* Exercise brief
After finding the line with "129 105 134" in the data below, set down exactly each line through the one with "165 132 126 147 145 157 125] : 38", inclusive, and stop there.
(Beginning of Data listing)
One turning vector, and how many steps it has turned
The counts run from 0 to 226.
[144 153 170  86 106 128 159 113 123 169 124 124 164 160 105 150  85 142
 104  93 110  93 168 108 118 133 170 107 126 124 103  83 109 123 156 105
 130 141 153 136 134 172  95] : 77
[191 135 164 145 102 124 146  94 189 121 148 145 122 155 104 135  99  98
 116  72 145 104 141 112 102 147 136  97 123 143 108  97 131 164 126  94
 162 126 148 138 132 165 111] : 109
[ 94 159 134  94  84 157 138 133 131 163 123 141 138 161 117 143 107 127
 127 145  98  61 201  98 155 126 127 110 101  97 127  93 103 141 154 123
 125 131 128 159 125 138  84] : 57
[120 150 153 121 102 181 142 143 186 153 131 180 136 125 103 165 118 127
 122 112  95 112 147  67 150 134 127 145 120 139 126  66 129 120 133 101
 150 127 119 165 157 150 128] : 149
[158 142 141 130  94 147 149 142 155 147  86 157  81 137  82 143 112  83
 139 130 141  76 168 106 107 112 152 107  95 138 135  74 142 160 149 122
 128 135  92 152 164 130 120] : 134
[156 145 141 122  92 156 153  96 174 126 142 156  80 162 101 139  87 113
 120  73 178 104 175 104  92 152 138 120 129 127 127 104 132 147 128 106
 133 140 115 147 148 156 104] : 116
[154 128 127 157  93 133 123 152 147 105 124 165 108 144 103 158 128  77
 146 111 100  76 134  82 128 136 108  91  82 106 105  87 121 174 151 136
 156 113 135 156 126 143 121] : 33
[155 147 159 142  74 152 143 132 127 111 137 124 112 150 102 168 133  97
 113  92 149  65 136 105 128 126 139  92 114 122  94  92  86 169 148 126
 151 118 179 132 129 160 116] : 208
[154 150 138 128  86 126 154 132 123 110 125 126  97 150 102 131  97  97
 125 118 121  64 160 126 109 118 157  74 105  86 100 104  92 174 163 137
 148 127 159 149 117 145  85] : 201
[141 142 150 130  89 149 138 157 124 136 125 158 128 145 104 142 109  95
 134 101 102  61 173  90  99 136 154 102  81 113  91 108 131 171 151 141
 167 135 120 145 138 160 121] : 39
[116 144 144 111 104 140 132 134 129 159 127 146 143 160 122 151  88 124
 133 138  98  71 193  95 161 141 126 105  82  89 131  79 118 134 163 115
 127 135 111 155 114 133  77] : 59
[140 137 105 133 101 103 135 117 142 106 140 153 113 164 110 132  90 113
 128 103 107  73 162 101 124 155 109  72 109  71 112 103 102 153 152 124
 134 115 136 154  93 150  71] : 194
[142 148 115 136  99 157 133 128 188  96 141 175  87 136 116 144  99  96
 139 116  96 104 141  85 135 132  93 104 111  82 117 100 111 153 145 126
 154 119 136 187 126 134 104] : 24
[135 149 104 120  84 146 140 140 139 111 108 166  63 142 100 141  99  92
 143 120 113  79 161  91 107 119 118  99 102  82 116 107 111 162 158 153
 131 128 117 177 143 134 107] : 28
[144 134 164 144  99 159 133 157 133 127 148 165 136 144 118 157 108  96
 135  92 102  80 165  80 118 147 149 109  70 116  91  98 133 163 151 128
 173 135 126 147 131 163 121] : 41
[130 149  94 107  95 148 134 118 175 115 140 177  98 142 104 122  87 115
 124  90 104  91 173  84  90 151 112 106 127  88 111 128 124 149 131 125
 146 124 105 180 130 157 105] : 20
[184 142 137 118  86 107 158  98 161 132 101 127  96 163  77 134 113  93
 114  97 150  86 134 128  92 112 137  85 148 136 110  97 112 168 144 109
 133 122 164 139 145 157 106] : 104
[133 149 150 105  88 126 145 141 112 159  92 122 133 156  98 167 122 115
 127 147 101  70 154 105 162 104 134  96 107 117 122  61  93 137 170 121
 115 125 157 145 134 135  92] : 65
[152 130 129 105 107  98 154 140 116 137 106 165 148 142  81 150 100 127
 117  81  76  94 130  80  96 150 152  91 121 109  89  84 123 123 154 129
 138 119 128 152 129 184 110] : 174
[151 153 129 143  85 121 140 128 156  99 134 136 107 147 109 135 111  95
 125 127  98  72 140 119 142 118 120  79 116  85 104  95  81 174 153 124
 157 114 177 160 112 138  84] : 198
[187 139 134 113 115  95 157  88 156 134 110 129 101 165 103 128  64 110
 129 105 134 107 156 126 113 127 136  77 123  97 129  84 119 144 161 105
 112 127 139 148 119 138  73] : 97
[199 129 145 137 119  90 153  91 164 121 119 135 105 161 104 142  79 103
 128  98 136 112 131 117 127 135 124  79 117 106 124  71 123 151 158  96
 124 121 150 146 118 138  84] : 99
[135 143 141 126  83 148 140 156 122 132 118 155 115 146  95 140 117  90
 133 110 104  53 172  96  94 122 153 104  85 112  96 113 125 179 148 147
 165 132 126 147 145 157 125] : 38
[128 149 149 112  87 165 147 149 161 169  99 164 129 132  78 144 127 104
 125 112 112  69 165  90 101 119 157 127 122 161 113  90 141 148 130 112
 151 131 102 151 175 162 135] : 143
[132 141 162 126 108 173 137 141 178 156 139 179 144 128 105 158 104 126
 126  99  95 105 161  71 131 149 144 134 102 143 119  74 151 126 131  97
 152 135  94 159 152 162 119] : 147
[118 156 102 110  75 130 152 120 139 109 130 151  92 163 101 143 108 126
 114 106 111  85 144  97 133 135 109  95 145  81 107 104  72 132 156 138
 122 116 165 173 123 150  85] : 190
[136 139 146 124 101 168 124 106 147 138 146 130 118 159 125 167  89 111
 126 106 170  75 189  98 156 151 116 106  92 106 142  82 117 146 148  93
 116 129 109 146 111 132  83] : 223
[156 154 135 113 104 116 147  83 193 133 130 126 125 163 110 133  95 122
 115 126 111 104 139 125 156 117 105  94 152 103 132  88  92 141 146  87
 126 118 179 163 117 139  73] : 92
[156 151 146 149  95 158 141 134 195 131 104 159  80 133  95 144 120  78
 142 147 127  87 150 111 139  99 125 113 107 132 140  72 128 171 141 109
 144 129 123 164 156 114 116] : 131
[ 99 150 146 105  70 184 141 151 111 144 135 153 118 158 108 169 121 123
 117 102 127  69 180  78 123 139 137 126 102 120 104  99 105 141 150 141
 139 136 128 152 148 160 118] : 47
[143 142 162 137  93 161 127 115 147 124 173 134 148 154 122 150 106 111
 113  79 155  63 176  99 126 159 133 103 101 122 111 103 115 167 132  95
 156 123 137 125 108 170  98] : 214
[129 150 150 122  86 165 143 149 164 161 100 161 126 130  79 150 140  95
 125 116 114  69 153  86 109 114 150 128 123 165 117  84 137 151 126 110
 153 127 113 151 175 157 139] : 142
[165 121 153 150 104 137 133 144 160 144 105 172 114 134  88 156 118  85
 140 108 127  80 151  86 120 136 139 111  84 147 131  59 157 153 140 108
 141 126  83 143 151 145 125] : 137
[154 160 134 104  98 115 154  90 184 132 117 123 111 161 101 131  94 115
 112 129 114 101 145 128 143 110 113  90 155 102 133  88  89 144 148  96
 124 124 182 167 124 133  71] : 93
[189 135 128 129 129 108 140 120 187 122 112 165 135 118  82 131  90 104
 121  95  83 111 119 105  99 130 144  87 129 118 105  77 139 146 142  96
 154 115 117 159 133 160 112] : 3
[103 159 140 102  88 186 145 143 171 159 112 173 118 135  95 162 120 130
 121 118 103 105 155  72 142 127 129 141 135 134 128  77 118 111 138 111
 132 131 115 172 170 149 123] : 151
[116 132 117 112 109 135 134 134 163 154 115 184 139 144  98 153 103 133
 133 113  88  97 157  65 145 155 107 119 112 115 136  69 140 104 140 103
 117 118  82 167 134 153  99] : 156
[148 144 133 146  86 161 137 100 203 118 142 165  85 158 106 148 122 100
 124  93 165 102 153  93 137 149  90 120 130 134 141  89 123 148 120  95
 130 121 127 160 141 143 106] : 120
(End of Data listing)
* Written solution
 129 105 134 107 156 126 113 127 136  77 123  97 129  84 119 144 161 105
 112 127 139 148 119 138  73] : 97
[199 129 145 137 119  90 153  91 164 121 119 135 105 161 104 142  79 103
 128  98 136 112 131 117 127 135 124  79 117 106 124  71 123 151 158  96
 124 121 150 146 118 138  84] : 99
[135 143 141 126  83 148 140 156 122 132 118 155 115 146  95 140 117  90
 133 110 104  53 172  96  94 122 153 104  85 112  96 113 125 179 148 147
 165 132 126 147 145 157 125] : 38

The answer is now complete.